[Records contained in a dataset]
=== Begin Enclosure ===

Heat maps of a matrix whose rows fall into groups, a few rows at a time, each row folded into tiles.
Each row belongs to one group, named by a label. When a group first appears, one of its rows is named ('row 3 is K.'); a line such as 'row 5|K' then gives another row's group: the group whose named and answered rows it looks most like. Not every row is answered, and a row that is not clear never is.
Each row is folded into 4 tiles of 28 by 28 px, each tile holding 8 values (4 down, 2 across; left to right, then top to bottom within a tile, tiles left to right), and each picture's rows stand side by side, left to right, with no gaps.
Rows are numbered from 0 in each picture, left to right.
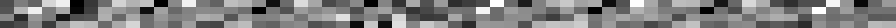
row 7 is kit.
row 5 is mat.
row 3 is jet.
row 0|kit
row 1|mat
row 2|mat
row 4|kit
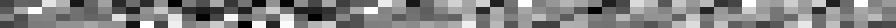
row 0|kit
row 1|jet
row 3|kit
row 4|mat
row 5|mat
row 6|mat
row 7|mat
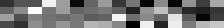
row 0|kit
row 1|jet
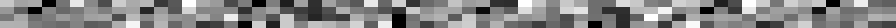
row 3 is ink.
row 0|mat
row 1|mat
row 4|mat
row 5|ink
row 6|mat
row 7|mat
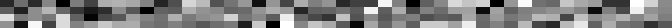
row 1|mat
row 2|jet
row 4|mat
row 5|mat
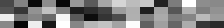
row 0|jet
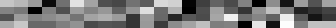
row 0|mat
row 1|kit
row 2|jet
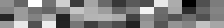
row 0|ink
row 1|kit
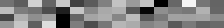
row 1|mat
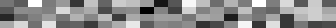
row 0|ink
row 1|mat
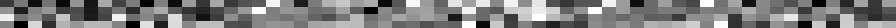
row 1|jet
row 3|mat
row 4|ink
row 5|kit
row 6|ink
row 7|jet
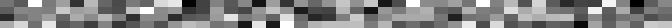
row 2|jet
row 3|mat
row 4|ink
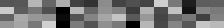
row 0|ink
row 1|kit
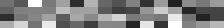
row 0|ink
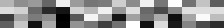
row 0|ink
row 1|ink
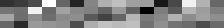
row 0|kit
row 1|mat
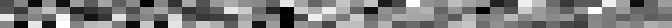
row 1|jet
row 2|ink
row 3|mat
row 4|mat
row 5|kit
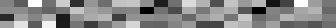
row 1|mat
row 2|mat
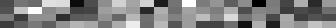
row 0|kit
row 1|mat
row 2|jet
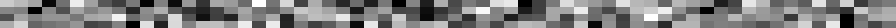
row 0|mat
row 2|ink
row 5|ink
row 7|ink
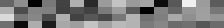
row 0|jet
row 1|mat
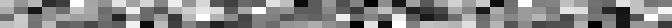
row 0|mat
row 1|ink
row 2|kit
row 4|mat
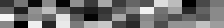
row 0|jet
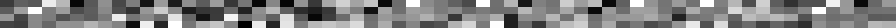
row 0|kit
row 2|jet
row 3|mat
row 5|mat
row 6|ink
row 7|kit
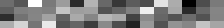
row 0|ink
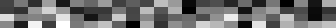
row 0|jet
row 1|kit
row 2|jet
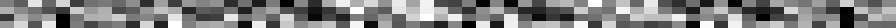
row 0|ink
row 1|jet
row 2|jet
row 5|ink
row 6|jet
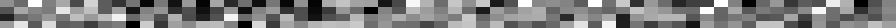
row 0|ink
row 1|jet
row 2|jet
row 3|mat
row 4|mat
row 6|kit
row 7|kit
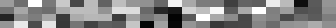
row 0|ink
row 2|kit
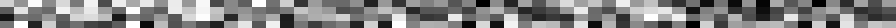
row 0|ink
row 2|ink
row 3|jet
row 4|jet
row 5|ink
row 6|jet
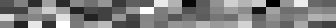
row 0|jet
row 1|kit
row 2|mat
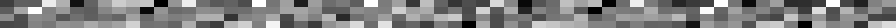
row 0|kit
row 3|ink
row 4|kit
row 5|mat
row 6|kit
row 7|kit
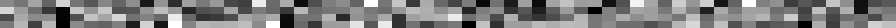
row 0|ink
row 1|jet
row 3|ink
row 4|jet
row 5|mat
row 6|mat
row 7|kit
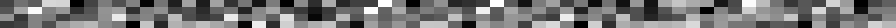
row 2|jet
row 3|kit
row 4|kit
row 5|jet
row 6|mat
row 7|kit
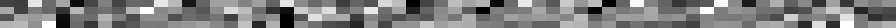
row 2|ink
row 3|kit
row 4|mat
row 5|mat
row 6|kit
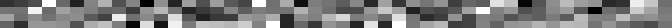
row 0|kit
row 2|ink
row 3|jet
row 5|mat
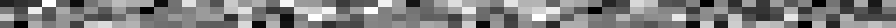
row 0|kit
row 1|mat
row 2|ink
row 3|kit
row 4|ink
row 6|jet
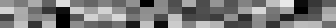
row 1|jet
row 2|kit
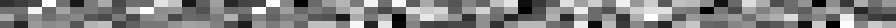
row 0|kit
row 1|kit
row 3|ink
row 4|kit
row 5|ink
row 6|mat
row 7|jet
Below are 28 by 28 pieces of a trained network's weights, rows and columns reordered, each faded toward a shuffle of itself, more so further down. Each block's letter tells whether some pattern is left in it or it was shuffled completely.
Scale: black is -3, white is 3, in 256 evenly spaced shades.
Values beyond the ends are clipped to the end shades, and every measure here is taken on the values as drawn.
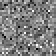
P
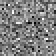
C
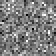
P
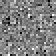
C
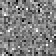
P
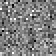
P
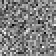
P
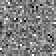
P
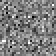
C
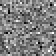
C
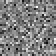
P
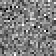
P
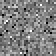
P
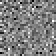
C
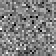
P
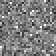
P
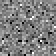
P
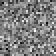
P
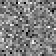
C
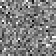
C
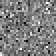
P
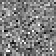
C
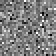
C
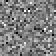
P
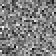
P
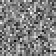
P
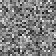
P
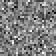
P
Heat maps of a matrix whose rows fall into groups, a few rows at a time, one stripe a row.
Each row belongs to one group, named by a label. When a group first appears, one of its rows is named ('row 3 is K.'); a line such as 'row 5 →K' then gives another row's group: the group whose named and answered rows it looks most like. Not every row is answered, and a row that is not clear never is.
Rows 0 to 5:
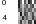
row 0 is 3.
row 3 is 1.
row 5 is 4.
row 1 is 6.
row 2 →3
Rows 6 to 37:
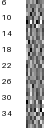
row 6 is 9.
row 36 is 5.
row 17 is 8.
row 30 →9
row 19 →1
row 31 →6
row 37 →6
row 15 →3
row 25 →4
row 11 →3
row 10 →5
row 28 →3
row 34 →4
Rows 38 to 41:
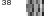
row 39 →5
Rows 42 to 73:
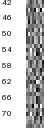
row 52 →5
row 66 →9
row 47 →1
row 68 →5
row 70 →3
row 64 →9
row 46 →1
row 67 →9
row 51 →5
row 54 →3
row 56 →6
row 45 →5
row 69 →4
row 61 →4
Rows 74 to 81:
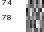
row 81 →8
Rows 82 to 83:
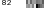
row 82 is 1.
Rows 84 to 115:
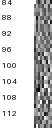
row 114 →5
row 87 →8
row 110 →6
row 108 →6
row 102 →8
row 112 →9
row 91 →1
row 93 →3
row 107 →3
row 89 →4
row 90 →1
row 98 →3
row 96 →6
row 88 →1
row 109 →8
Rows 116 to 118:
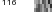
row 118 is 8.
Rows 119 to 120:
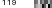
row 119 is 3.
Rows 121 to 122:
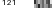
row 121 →6
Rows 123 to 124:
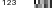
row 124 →4
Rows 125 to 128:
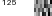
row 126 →9
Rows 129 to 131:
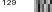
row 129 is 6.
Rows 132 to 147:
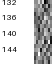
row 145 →3
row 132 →9
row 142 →4
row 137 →5
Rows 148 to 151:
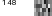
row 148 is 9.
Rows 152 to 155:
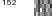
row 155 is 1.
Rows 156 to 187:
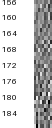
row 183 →9
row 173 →4
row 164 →3
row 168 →3
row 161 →3
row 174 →8
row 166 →4
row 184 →1
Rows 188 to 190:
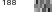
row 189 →9
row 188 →1
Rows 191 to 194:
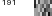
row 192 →6
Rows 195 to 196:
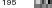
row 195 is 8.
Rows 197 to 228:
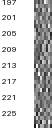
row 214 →1
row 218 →3
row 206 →4
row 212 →5
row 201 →8
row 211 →8
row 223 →1
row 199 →5
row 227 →5
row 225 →1
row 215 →3
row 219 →8
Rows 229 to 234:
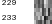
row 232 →8
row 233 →9
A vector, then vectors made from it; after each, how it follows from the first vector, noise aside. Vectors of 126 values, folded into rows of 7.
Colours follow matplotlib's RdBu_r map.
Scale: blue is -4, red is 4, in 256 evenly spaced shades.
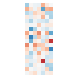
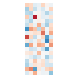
reversed
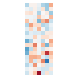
wrapped around
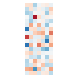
reversed
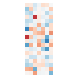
reversed
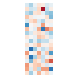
wrapped around
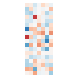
reversed
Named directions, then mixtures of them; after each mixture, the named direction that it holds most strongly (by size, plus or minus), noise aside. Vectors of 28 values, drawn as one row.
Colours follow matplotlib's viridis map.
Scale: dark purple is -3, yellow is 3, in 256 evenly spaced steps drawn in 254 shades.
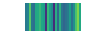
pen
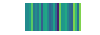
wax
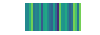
wax
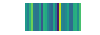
wax
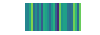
wax
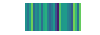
wax
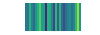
pen
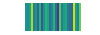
wax
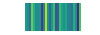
wax
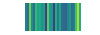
pen
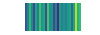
pen
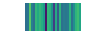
pen
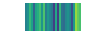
pen
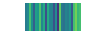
pen
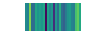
pen
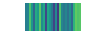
pen
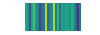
pen
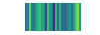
pen
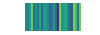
wax
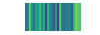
pen
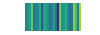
wax
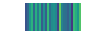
wax
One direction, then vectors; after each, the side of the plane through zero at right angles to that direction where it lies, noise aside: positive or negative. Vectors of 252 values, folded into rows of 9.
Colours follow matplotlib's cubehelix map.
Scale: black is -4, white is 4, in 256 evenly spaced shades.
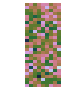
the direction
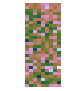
positive
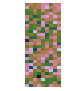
positive
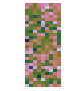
positive
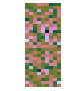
negative
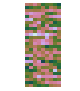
negative
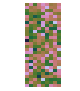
positive
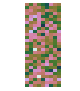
negative
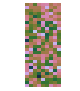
positive
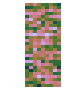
negative
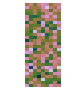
positive
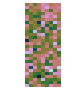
positive
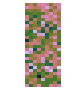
positive
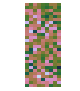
negative
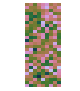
positive
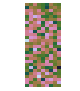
negative
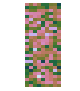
negative
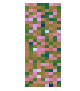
negative
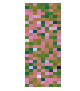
negative
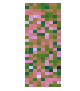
negative
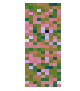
negative
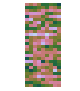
negative
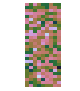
negative
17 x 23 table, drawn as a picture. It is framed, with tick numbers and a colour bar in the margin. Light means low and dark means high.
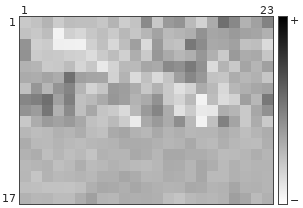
Ninth with the lowest average: top left. Seam: horizontal, 60% of the way down, the bottom part calmer. Average level on the scale: 30%. Mirror symmetry: none.
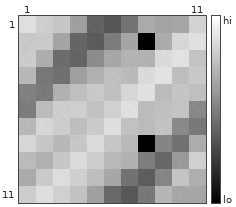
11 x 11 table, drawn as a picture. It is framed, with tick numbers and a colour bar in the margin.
No overall slope runs across the table. There are two isolated cells, each far lower than the cells round it. Streaks slant up to the right. On average the colour sits 70% of the way up the scale.
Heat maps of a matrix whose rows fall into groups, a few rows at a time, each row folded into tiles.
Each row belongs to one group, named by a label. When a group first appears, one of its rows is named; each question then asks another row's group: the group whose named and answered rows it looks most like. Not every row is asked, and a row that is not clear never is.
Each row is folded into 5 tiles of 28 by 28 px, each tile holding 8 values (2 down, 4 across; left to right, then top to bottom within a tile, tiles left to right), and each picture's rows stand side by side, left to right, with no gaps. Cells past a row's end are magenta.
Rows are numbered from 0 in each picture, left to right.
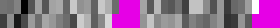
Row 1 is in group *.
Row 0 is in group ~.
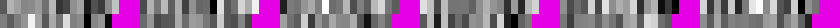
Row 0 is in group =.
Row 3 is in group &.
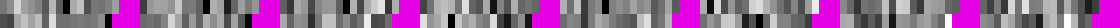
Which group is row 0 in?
=
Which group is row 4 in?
~
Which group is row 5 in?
*
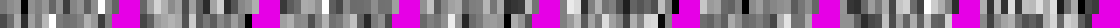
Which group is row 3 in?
=
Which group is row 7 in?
*
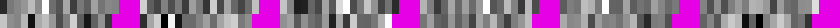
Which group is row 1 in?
~
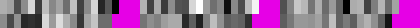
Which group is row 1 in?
*
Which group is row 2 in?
=
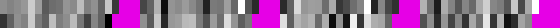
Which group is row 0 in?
=
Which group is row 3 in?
&
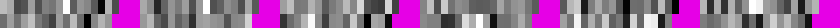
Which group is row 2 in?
=
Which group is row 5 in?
*
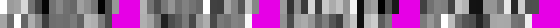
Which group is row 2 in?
*
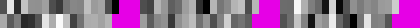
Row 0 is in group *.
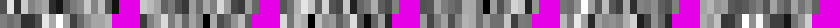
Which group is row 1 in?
=
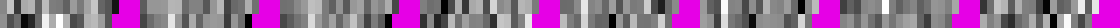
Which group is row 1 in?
=
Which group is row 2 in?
=
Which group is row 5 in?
&
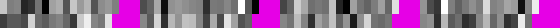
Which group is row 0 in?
~
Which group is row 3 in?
&
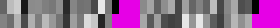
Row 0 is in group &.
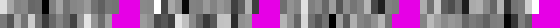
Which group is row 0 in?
~
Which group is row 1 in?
~
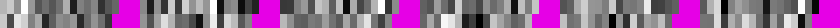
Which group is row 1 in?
*
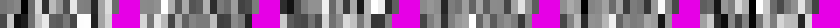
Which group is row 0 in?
~
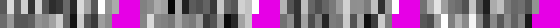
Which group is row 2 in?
&
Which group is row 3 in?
=
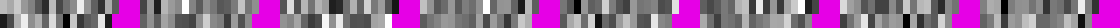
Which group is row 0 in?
=
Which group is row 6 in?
=
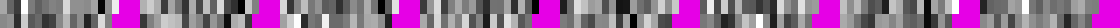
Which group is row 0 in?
&
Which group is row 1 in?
=
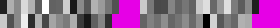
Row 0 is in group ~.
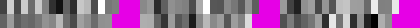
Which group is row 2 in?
&
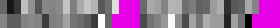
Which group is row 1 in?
=
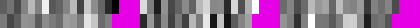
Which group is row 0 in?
*
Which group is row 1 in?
&
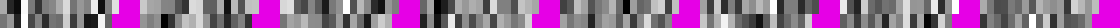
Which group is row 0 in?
&
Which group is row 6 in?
&
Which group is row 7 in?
&
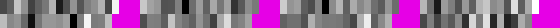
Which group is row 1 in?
~
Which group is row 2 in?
~
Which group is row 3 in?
&
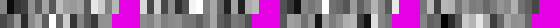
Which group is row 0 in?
&
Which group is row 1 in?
*
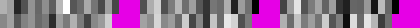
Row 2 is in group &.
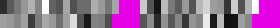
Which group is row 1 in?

=== End Enclosure ===

— Your objective —
Where the string "another" appears in a line of the entries above, return that line.

— Exercise response —
Each row belongs to one group, named by a label. When a group first appears, one of its rows is named ('row 3 is K.'); a line such as 'row 5|K' then gives another row's group: the group whose named and answered rows it looks most like. Not every row is answered, and a row that is not clear never is.
Each row belongs to one group, named by a label. When a group first appears, one of its rows is named ('row 3 is K.'); a line such as 'row 5 →K' then gives another row's group: the group whose named and answered rows it looks most like. Not every row is answered, and a row that is not clear never is.
Each row belongs to one group, named by a label. When a group first appears, one of its rows is named; each question then asks another row's group: the group whose named and answered rows it looks most like. Not every row is asked, and a row that is not clear never is.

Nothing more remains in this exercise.